> **TRY IT**:
Look through the lines below and copy each one that includes "pattern".

> **Records contained in a dataset**:
--------

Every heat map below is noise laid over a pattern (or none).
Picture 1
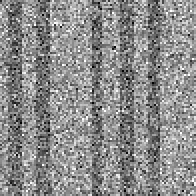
bands of columns
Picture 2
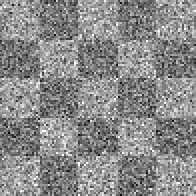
a checkerboard
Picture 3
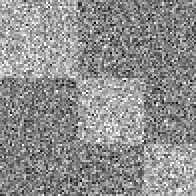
blocks along the diagonal
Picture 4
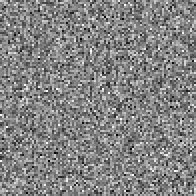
only noise
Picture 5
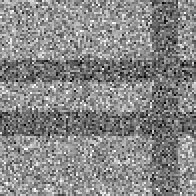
bands of rows crossing bands of columns
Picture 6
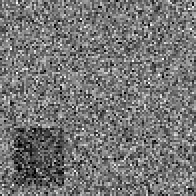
one block
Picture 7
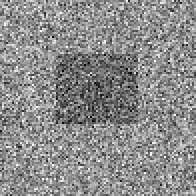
one block
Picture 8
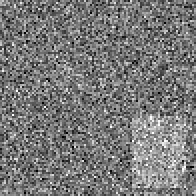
one block
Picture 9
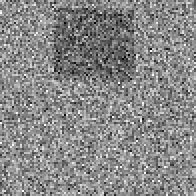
one block
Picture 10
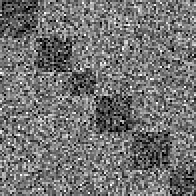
blocks along the diagonal
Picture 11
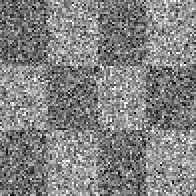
a checkerboard
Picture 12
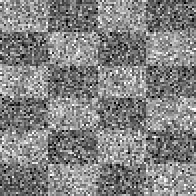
a checkerboard
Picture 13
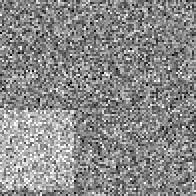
one block
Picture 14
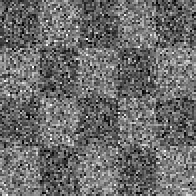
a checkerboard
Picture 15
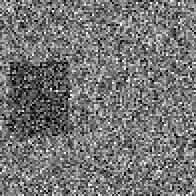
one block
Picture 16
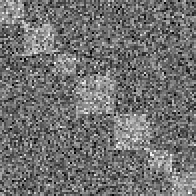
blocks along the diagonal
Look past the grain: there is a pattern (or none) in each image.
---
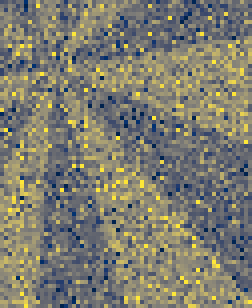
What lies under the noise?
spokes from one point
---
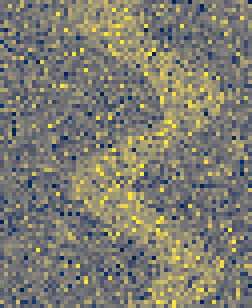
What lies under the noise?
a wavy band
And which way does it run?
top to bottom
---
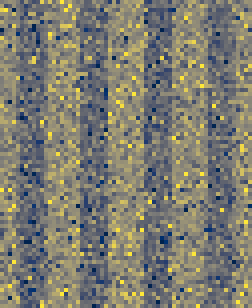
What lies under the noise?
vertical stripes
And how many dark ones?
4
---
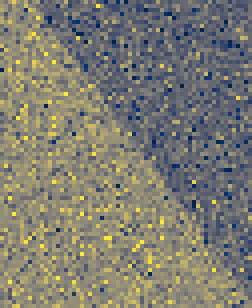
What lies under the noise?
a sharp edge
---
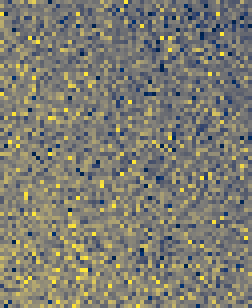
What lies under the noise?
a smooth slope
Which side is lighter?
bottom left
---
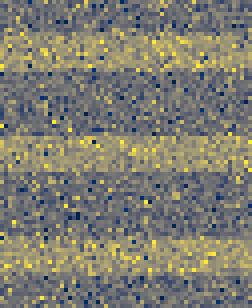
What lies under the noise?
horizontal stripes
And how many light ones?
3
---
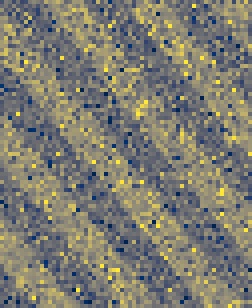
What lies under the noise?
diagonal stripes
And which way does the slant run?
top left to bottom right
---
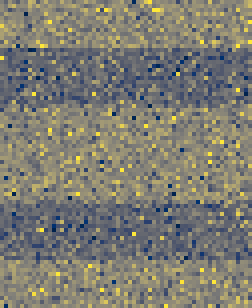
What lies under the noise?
horizontal stripes
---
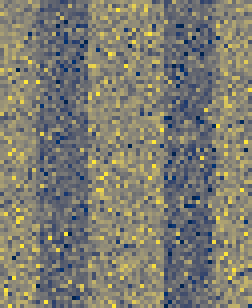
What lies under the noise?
vertical stripes
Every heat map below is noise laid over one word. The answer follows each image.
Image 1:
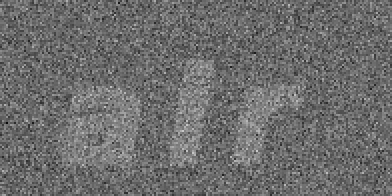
air
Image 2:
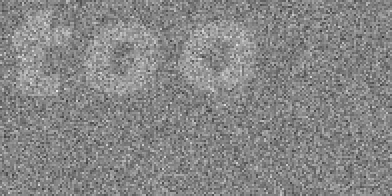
too
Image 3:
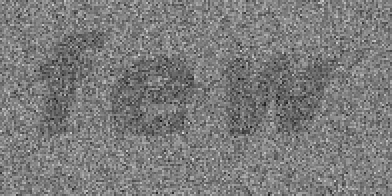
few
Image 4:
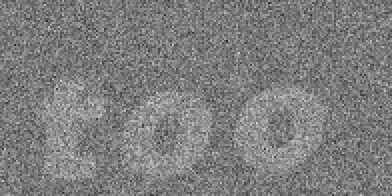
too
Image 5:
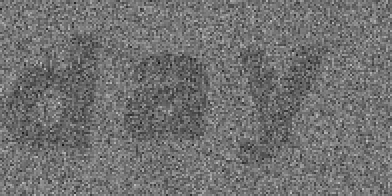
day
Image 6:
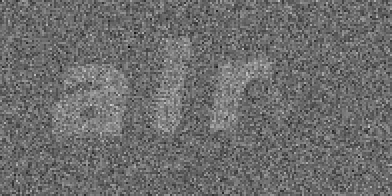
air
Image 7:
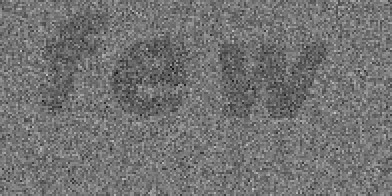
few
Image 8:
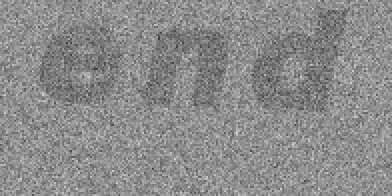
end
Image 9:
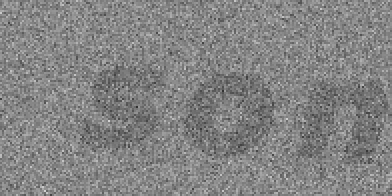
son
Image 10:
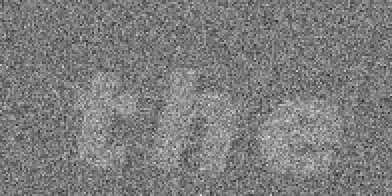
the
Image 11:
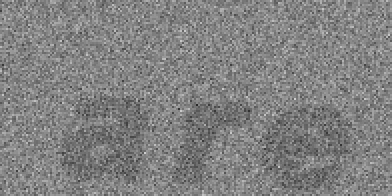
are
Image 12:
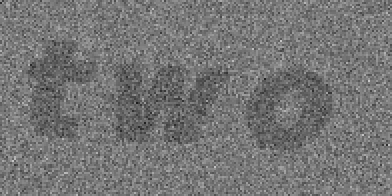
two
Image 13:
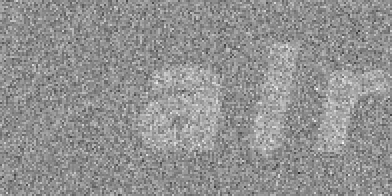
air
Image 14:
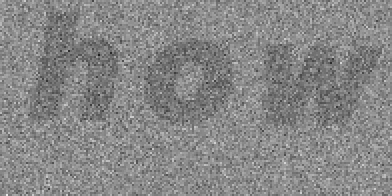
how
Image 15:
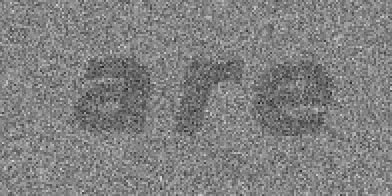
are
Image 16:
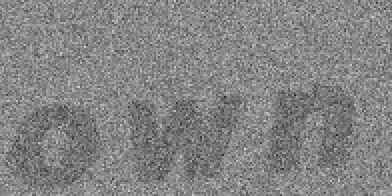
own
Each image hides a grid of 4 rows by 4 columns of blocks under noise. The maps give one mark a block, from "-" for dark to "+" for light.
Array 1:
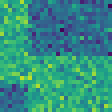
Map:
+---
+---
++++
-+++
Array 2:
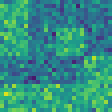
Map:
+---
+-+-
---+
++++
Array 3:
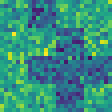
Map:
+-++
++-+
+---
++-+
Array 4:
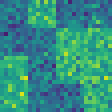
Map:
-+--
--++
+-++
+--+
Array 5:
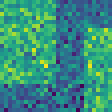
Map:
++--
++-+
++-+
---+
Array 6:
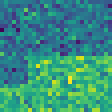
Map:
----
----
-+++
++++
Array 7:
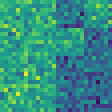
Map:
++-+
+++-
++--
++--
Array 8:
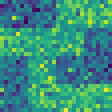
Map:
--++
+++-
-+--
-+++
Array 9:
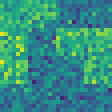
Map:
++--
+-++
+--+
----
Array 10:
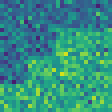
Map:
----
--++
-+++
++++
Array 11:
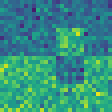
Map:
----
--+-
++-+
++++
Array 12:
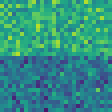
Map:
++++
++++
----
----
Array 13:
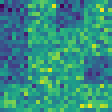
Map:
-+-+
-+++
-++-
++++
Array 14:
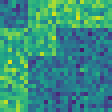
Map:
-+++
++--
+---
+---
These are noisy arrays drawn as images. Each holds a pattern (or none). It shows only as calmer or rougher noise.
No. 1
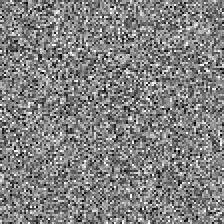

--------

> **ANSWER BELOW**:
Every heat map below is noise laid over a pattern (or none).
Look past the grain: there is a pattern (or none) in each image.
These are noisy arrays drawn as images. Each holds a pattern (or none). It shows only as calmer or rougher noise.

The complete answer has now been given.